▸ **Your task**: Return the records exactly as they are.

▸ **Stored data entries**:
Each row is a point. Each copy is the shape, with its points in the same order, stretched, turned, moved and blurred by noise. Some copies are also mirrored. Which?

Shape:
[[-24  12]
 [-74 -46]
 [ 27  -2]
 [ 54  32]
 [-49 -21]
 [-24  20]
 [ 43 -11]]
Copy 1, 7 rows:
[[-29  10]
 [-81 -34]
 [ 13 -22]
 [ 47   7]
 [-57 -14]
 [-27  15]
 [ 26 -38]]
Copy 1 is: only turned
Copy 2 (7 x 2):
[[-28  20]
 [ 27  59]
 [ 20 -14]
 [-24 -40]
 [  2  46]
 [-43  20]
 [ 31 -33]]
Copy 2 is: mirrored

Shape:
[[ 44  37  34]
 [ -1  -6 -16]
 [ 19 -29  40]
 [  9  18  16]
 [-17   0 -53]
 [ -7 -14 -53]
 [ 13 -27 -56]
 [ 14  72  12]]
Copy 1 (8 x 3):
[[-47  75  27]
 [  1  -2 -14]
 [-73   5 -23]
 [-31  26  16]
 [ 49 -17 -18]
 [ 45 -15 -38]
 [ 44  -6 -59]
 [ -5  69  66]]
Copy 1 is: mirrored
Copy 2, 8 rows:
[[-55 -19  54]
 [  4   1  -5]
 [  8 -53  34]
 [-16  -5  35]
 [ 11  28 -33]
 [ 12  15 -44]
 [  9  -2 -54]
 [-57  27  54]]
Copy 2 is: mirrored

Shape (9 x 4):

▸ **Solution for this exercise**:
Each row is a point. Each copy is the shape, with its points in the same order, stretched, turned, moved and blurred by noise. Some copies are also mirrored. Which?

Shape:
[[-24  12]
 [-74 -46]
 [ 27  -2]
 [ 54  32]
 [-49 -21]
 [-24  20]
 [ 43 -11]]
Copy 1, 7 rows:
[[-29  10]
 [-81 -34]
 [ 13 -22]
 [ 47   7]
 [-57 -14]
 [-27  15]
 [ 26 -38]]
Copy 1 is: only turned
Copy 2 (7 x 2):
[[-28  20]
 [ 27  59]
 [ 20 -14]
 [-24 -40]
 [  2  46]
 [-43  20]
 [ 31 -33]]
Copy 2 is: mirrored

Shape:
[[ 44  37  34]
 [ -1  -6 -16]
 [ 19 -29  40]
 [  9  18  16]
 [-17   0 -53]
 [ -7 -14 -53]
 [ 13 -27 -56]
 [ 14  72  12]]
Copy 1 (8 x 3):
[[-47  75  27]
 [  1  -2 -14]
 [-73   5 -23]
 [-31  26  16]
 [ 49 -17 -18]
 [ 45 -15 -38]
 [ 44  -6 -59]
 [ -5  69  66]]
Copy 1 is: mirrored
Copy 2, 8 rows:
[[-55 -19  54]
 [  4   1  -5]
 [  8 -53  34]
 [-16  -5  35]
 [ 11  28 -33]
 [ 12  15 -44]
 [  9  -2 -54]
 [-57  27  54]]
Copy 2 is: mirrored

Shape (9 x 4):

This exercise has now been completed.